— Work request —
Would you please transcribe, exactly as written, the lines of the entries below starting at the one that holds "131 162 191 178 180 196 179 191 200 190] QN" and ending at the one that holds "136 100 105", both included?

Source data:
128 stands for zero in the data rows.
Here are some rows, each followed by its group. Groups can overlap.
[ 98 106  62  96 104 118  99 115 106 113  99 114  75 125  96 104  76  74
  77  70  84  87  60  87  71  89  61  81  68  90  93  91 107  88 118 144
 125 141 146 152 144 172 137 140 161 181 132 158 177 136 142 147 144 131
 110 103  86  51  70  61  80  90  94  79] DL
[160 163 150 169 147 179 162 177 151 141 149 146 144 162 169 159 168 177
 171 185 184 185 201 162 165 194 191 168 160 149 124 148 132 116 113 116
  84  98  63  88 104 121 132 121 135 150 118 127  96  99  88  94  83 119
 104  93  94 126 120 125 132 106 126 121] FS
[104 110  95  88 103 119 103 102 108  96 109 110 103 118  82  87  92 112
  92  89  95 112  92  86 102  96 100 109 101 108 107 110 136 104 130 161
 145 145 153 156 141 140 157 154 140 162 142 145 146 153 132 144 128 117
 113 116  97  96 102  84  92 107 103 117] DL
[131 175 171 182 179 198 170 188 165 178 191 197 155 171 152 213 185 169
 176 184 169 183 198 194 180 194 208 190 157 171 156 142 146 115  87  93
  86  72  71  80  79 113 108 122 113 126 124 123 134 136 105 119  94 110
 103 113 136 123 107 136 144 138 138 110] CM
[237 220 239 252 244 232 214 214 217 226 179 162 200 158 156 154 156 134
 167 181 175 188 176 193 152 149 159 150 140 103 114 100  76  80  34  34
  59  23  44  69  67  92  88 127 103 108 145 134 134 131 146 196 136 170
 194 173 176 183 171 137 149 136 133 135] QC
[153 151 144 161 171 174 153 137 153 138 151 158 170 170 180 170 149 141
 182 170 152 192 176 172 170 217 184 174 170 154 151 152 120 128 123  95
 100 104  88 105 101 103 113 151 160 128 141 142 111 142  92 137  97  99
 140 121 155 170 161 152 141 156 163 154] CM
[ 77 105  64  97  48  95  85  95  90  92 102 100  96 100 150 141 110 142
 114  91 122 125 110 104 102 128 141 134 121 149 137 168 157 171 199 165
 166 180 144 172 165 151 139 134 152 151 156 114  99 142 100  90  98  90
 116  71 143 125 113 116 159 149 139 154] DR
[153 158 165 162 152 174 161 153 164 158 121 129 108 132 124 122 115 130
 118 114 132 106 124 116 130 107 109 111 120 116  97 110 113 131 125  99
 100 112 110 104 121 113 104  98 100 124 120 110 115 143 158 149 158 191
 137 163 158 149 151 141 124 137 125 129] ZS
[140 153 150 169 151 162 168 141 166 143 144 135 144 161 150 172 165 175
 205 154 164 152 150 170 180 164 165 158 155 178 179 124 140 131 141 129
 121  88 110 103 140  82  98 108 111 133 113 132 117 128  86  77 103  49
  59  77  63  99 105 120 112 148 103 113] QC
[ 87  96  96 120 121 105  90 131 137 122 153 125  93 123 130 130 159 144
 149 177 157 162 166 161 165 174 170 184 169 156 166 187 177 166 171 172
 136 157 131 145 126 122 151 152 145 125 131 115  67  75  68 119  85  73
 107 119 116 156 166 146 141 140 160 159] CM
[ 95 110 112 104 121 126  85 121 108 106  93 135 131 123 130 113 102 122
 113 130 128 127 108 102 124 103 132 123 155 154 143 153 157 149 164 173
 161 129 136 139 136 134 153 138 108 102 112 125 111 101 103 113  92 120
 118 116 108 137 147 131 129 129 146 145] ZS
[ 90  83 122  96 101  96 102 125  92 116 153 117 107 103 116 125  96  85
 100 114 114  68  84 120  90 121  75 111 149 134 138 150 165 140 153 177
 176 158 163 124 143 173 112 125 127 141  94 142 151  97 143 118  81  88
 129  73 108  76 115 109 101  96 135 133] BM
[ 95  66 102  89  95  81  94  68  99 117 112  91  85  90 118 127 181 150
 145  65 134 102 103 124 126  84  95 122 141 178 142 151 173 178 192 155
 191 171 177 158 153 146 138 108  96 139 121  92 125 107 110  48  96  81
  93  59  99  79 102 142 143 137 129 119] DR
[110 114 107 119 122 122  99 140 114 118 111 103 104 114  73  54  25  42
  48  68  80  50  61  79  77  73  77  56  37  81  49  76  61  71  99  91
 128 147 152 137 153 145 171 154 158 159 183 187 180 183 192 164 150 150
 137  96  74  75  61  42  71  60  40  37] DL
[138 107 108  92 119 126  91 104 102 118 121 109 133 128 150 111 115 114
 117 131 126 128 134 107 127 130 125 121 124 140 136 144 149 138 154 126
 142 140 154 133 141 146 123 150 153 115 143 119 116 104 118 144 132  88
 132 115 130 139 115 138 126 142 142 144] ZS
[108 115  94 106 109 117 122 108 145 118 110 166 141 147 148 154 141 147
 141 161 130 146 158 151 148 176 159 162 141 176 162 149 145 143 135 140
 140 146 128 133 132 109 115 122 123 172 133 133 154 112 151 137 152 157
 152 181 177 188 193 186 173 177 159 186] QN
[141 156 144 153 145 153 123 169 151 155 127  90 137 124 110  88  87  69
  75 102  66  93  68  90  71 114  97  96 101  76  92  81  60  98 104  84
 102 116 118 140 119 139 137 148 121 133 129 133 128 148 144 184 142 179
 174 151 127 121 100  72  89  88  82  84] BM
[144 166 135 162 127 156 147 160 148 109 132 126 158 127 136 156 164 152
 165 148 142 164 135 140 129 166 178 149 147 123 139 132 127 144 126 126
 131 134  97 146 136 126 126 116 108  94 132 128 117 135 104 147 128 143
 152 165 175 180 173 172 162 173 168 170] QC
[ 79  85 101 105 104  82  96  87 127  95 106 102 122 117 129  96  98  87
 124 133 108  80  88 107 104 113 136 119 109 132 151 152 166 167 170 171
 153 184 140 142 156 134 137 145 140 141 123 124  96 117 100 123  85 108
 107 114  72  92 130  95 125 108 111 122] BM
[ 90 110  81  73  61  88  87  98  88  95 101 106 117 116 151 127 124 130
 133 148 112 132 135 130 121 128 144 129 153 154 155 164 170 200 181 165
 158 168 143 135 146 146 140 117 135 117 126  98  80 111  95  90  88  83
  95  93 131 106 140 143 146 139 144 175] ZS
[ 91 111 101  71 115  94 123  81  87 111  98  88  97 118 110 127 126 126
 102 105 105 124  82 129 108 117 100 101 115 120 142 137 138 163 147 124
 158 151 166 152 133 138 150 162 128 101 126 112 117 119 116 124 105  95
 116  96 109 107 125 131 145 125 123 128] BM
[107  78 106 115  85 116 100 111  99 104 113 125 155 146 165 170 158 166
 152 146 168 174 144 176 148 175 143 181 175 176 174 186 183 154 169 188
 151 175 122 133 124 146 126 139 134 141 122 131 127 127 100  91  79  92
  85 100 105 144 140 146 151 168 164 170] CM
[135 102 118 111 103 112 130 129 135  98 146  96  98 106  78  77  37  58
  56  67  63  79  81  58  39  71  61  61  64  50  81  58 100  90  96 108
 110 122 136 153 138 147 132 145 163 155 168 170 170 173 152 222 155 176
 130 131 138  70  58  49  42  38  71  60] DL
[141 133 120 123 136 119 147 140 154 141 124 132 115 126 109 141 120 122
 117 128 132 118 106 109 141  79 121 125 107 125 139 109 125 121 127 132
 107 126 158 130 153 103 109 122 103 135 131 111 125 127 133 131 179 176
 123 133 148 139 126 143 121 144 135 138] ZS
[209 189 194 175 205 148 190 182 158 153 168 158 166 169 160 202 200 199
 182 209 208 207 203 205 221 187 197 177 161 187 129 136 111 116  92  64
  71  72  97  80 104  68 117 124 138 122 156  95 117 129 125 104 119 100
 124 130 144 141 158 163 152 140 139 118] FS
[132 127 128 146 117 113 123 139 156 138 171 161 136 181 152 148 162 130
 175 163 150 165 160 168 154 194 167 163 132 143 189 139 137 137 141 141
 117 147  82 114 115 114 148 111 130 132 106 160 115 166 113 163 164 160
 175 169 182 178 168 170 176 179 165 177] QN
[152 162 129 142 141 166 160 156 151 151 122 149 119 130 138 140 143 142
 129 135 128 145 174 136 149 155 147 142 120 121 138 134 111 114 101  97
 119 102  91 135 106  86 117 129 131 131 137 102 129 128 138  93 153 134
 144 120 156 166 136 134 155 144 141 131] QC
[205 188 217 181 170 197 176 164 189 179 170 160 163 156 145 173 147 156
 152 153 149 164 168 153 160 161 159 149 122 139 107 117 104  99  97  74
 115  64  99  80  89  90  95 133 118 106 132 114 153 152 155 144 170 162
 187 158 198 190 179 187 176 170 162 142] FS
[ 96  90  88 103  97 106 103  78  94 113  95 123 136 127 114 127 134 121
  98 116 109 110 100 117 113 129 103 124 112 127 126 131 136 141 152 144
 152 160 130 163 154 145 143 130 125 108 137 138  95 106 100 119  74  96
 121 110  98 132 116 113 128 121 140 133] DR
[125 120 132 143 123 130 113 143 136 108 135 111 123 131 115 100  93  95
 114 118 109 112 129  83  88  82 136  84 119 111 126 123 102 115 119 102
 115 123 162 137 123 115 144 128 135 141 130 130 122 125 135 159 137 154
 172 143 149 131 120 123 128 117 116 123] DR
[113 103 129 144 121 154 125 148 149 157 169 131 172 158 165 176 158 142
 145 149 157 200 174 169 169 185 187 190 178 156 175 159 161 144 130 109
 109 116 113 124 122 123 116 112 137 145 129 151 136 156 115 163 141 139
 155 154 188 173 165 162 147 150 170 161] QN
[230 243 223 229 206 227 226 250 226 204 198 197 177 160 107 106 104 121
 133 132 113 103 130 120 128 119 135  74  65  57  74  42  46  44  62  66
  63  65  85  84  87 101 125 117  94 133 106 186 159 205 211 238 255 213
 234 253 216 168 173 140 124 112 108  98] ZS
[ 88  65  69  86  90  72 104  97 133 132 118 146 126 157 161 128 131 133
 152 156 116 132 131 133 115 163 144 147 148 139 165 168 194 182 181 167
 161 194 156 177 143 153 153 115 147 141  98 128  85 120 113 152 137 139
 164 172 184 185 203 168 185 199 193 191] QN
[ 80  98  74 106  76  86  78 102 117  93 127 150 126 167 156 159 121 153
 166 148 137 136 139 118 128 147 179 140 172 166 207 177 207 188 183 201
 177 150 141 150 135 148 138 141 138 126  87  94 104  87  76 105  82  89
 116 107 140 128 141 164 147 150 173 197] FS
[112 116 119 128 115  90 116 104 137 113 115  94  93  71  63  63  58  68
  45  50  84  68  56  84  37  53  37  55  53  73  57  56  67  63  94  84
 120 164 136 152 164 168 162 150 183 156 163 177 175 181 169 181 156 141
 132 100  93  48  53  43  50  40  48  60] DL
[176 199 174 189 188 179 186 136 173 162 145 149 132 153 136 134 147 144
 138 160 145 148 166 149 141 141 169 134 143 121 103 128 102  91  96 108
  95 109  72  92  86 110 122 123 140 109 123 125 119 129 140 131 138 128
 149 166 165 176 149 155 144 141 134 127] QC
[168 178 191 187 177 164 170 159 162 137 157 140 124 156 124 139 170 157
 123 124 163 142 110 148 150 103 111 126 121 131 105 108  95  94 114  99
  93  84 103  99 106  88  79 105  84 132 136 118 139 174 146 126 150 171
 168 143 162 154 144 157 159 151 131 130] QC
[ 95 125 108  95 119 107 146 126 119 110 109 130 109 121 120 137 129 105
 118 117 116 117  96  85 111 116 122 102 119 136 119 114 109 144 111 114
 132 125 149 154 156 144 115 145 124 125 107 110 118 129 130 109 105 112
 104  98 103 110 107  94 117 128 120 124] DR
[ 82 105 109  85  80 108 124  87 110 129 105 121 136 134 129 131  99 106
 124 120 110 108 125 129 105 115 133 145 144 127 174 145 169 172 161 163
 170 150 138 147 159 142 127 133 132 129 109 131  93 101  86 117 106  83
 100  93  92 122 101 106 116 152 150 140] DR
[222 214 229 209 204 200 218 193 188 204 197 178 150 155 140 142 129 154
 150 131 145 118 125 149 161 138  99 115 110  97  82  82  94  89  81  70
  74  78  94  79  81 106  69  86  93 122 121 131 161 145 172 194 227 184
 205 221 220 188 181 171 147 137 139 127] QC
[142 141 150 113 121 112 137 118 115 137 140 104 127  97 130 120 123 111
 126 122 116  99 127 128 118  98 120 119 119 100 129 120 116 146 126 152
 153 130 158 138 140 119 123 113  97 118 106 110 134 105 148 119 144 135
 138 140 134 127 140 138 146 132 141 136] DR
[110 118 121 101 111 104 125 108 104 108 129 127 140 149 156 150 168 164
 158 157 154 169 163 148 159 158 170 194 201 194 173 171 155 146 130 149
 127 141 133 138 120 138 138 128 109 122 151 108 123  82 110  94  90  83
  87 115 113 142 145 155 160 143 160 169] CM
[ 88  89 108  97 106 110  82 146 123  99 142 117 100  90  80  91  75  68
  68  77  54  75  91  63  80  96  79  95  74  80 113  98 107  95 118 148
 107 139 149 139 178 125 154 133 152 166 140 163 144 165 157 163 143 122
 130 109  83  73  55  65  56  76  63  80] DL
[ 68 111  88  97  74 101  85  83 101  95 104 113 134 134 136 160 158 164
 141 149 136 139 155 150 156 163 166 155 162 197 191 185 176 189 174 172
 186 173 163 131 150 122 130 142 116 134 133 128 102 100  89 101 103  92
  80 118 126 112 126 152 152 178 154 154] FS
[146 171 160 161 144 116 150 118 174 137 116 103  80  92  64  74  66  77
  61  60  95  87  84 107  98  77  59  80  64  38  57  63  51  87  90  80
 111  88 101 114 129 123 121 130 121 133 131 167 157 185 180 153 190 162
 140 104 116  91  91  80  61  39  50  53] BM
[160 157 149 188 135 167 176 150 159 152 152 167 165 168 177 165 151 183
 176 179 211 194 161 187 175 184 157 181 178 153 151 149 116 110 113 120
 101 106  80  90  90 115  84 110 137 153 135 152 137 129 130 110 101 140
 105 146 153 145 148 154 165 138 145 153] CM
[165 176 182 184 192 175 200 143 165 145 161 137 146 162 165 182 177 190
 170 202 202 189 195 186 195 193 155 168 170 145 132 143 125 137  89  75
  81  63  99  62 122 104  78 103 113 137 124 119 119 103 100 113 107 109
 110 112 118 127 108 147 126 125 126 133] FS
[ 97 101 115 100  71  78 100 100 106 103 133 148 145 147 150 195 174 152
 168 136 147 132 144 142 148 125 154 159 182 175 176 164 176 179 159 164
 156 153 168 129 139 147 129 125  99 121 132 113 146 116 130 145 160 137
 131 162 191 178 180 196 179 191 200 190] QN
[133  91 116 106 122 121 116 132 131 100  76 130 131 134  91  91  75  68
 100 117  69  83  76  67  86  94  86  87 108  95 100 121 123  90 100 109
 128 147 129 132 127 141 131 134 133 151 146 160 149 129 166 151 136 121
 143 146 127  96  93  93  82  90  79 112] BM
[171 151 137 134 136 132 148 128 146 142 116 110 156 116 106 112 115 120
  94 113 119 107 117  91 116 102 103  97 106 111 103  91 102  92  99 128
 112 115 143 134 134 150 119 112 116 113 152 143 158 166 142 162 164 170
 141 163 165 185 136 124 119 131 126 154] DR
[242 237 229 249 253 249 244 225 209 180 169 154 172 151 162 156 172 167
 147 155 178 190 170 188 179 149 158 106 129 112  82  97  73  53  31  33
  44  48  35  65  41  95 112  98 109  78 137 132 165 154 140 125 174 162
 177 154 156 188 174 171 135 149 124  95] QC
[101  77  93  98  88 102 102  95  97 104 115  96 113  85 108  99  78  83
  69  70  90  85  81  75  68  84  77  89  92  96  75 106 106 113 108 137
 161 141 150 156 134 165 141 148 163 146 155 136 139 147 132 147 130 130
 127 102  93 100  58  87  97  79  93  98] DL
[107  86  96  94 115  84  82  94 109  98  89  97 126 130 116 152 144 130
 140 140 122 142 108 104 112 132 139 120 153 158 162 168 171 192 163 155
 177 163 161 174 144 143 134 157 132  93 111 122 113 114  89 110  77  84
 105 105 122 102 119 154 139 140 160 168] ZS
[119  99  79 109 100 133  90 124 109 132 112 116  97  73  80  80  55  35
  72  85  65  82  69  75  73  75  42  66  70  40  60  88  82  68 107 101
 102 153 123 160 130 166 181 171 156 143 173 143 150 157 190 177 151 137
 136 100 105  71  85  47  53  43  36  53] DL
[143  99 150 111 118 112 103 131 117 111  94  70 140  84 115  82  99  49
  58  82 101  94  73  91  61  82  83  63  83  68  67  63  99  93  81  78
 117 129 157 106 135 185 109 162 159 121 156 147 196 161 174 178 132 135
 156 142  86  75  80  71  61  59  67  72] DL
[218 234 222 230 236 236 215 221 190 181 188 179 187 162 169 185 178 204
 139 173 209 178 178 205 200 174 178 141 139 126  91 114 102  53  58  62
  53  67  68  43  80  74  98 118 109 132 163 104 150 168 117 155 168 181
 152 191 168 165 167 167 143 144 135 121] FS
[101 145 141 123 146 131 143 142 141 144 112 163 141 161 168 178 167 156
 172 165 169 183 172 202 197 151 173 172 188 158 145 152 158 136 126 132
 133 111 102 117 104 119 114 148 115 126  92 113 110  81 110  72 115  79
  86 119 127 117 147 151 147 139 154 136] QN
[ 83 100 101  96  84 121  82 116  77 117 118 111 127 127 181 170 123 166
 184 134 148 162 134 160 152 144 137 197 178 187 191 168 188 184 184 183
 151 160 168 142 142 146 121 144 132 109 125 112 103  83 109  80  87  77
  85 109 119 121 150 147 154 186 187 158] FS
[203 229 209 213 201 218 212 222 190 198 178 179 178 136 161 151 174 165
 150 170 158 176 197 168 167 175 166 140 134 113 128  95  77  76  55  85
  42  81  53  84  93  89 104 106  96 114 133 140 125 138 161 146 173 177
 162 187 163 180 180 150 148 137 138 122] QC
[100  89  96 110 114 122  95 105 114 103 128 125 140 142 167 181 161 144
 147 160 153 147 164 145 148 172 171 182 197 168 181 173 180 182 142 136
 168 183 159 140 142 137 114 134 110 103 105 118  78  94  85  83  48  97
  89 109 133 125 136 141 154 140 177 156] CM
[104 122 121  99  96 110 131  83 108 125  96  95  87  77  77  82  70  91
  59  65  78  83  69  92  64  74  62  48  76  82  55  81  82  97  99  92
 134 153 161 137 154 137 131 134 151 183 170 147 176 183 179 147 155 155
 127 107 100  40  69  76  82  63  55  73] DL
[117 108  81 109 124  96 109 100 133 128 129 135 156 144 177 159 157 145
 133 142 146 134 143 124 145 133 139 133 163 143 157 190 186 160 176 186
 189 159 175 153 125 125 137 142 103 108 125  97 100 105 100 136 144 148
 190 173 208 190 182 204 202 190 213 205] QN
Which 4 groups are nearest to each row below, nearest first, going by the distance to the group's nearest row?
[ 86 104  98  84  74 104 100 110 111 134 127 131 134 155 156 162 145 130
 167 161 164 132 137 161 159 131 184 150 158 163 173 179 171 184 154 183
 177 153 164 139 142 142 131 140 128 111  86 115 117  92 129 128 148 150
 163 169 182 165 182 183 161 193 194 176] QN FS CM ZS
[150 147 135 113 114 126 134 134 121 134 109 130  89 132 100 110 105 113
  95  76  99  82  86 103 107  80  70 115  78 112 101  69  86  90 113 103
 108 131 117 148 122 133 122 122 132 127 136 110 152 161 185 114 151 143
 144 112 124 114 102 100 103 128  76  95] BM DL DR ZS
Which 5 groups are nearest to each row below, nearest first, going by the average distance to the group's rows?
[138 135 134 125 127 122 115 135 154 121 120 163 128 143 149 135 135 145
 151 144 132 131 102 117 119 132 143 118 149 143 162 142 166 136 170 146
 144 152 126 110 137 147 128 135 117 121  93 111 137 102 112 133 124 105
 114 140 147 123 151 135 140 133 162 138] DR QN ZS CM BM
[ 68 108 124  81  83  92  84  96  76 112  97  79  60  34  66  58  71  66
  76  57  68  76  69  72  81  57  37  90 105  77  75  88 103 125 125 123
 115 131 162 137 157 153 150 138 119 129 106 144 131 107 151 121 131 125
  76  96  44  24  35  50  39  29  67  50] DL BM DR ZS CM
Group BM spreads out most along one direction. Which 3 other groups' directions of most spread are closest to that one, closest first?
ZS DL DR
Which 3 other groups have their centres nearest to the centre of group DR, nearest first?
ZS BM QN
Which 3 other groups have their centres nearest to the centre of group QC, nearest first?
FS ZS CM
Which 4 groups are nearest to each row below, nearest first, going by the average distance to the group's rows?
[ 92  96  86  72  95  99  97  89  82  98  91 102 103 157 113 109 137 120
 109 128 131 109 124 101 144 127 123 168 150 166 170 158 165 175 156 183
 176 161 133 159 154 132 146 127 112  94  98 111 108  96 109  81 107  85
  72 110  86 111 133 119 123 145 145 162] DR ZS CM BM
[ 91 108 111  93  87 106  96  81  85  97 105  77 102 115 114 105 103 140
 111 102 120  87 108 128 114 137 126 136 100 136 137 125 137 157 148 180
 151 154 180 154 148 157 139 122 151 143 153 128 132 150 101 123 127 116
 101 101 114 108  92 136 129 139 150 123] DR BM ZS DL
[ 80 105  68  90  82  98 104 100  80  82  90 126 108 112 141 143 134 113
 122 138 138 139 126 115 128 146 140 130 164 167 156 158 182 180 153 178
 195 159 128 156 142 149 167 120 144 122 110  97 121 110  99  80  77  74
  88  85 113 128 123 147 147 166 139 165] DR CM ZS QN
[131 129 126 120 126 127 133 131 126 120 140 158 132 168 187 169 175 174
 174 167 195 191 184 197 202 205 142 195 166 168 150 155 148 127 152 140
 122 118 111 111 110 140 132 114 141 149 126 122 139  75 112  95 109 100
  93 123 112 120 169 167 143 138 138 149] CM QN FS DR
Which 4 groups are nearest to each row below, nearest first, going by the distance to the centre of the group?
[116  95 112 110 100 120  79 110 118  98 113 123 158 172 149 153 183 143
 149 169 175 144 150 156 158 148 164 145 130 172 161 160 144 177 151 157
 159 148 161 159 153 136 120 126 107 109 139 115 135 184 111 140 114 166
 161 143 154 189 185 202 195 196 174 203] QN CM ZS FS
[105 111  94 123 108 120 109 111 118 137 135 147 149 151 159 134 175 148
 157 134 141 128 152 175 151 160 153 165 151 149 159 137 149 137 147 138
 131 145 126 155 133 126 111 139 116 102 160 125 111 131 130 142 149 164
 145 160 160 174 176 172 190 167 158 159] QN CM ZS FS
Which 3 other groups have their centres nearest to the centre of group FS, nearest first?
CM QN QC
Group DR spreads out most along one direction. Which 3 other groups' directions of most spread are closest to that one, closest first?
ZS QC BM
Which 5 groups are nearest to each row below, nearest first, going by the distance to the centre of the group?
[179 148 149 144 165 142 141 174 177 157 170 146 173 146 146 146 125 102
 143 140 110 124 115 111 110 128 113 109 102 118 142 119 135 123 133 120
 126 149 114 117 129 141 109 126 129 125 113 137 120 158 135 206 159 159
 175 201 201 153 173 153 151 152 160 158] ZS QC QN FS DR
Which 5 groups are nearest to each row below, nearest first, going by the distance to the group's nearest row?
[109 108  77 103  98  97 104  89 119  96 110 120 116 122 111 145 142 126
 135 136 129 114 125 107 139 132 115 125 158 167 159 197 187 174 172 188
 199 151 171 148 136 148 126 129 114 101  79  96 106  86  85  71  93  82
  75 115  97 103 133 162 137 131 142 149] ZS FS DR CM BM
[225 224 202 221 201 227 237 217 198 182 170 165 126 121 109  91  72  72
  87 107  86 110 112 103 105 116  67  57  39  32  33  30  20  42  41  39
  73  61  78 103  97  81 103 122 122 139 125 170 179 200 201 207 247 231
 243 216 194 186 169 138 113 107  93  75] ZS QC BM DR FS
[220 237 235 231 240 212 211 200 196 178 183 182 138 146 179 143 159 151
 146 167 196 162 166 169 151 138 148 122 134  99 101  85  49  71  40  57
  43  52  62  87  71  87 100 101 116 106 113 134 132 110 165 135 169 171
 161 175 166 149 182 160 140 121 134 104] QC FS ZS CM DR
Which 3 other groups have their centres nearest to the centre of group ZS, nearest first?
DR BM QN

— Problem solution —
 131 162 191 178 180 196 179 191 200 190] QN
[133  91 116 106 122 121 116 132 131 100  76 130 131 134  91  91  75  68
 100 117  69  83  76  67  86  94  86  87 108  95 100 121 123  90 100 109
 128 147 129 132 127 141 131 134 133 151 146 160 149 129 166 151 136 121
 143 146 127  96  93  93  82  90  79 112] BM
[171 151 137 134 136 132 148 128 146 142 116 110 156 116 106 112 115 120
  94 113 119 107 117  91 116 102 103  97 106 111 103  91 102  92  99 128
 112 115 143 134 134 150 119 112 116 113 152 143 158 166 142 162 164 170
 141 163 165 185 136 124 119 131 126 154] DR
[242 237 229 249 253 249 244 225 209 180 169 154 172 151 162 156 172 167
 147 155 178 190 170 188 179 149 158 106 129 112  82  97  73  53  31  33
  44  48  35  65  41  95 112  98 109  78 137 132 165 154 140 125 174 162
 177 154 156 188 174 171 135 149 124  95] QC
[101  77  93  98  88 102 102  95  97 104 115  96 113  85 108  99  78  83
  69  70  90  85  81  75  68  84  77  89  92  96  75 106 106 113 108 137
 161 141 150 156 134 165 141 148 163 146 155 136 139 147 132 147 130 130
 127 102  93 100  58  87  97  79  93  98] DL
[107  86  96  94 115  84  82  94 109  98  89  97 126 130 116 152 144 130
 140 140 122 142 108 104 112 132 139 120 153 158 162 168 171 192 163 155
 177 163 161 174 144 143 134 157 132  93 111 122 113 114  89 110  77  84
 105 105 122 102 119 154 139 140 160 168] ZS
[119  99  79 109 100 133  90 124 109 132 112 116  97  73  80  80  55  35
  72  85  65  82  69  75  73  75  42  66  70  40  60  88  82  68 107 101
 102 153 123 160 130 166 181 171 156 143 173 143 150 157 190 177 151 137
 136 100 105  71  85  47  53  43  36  53] DL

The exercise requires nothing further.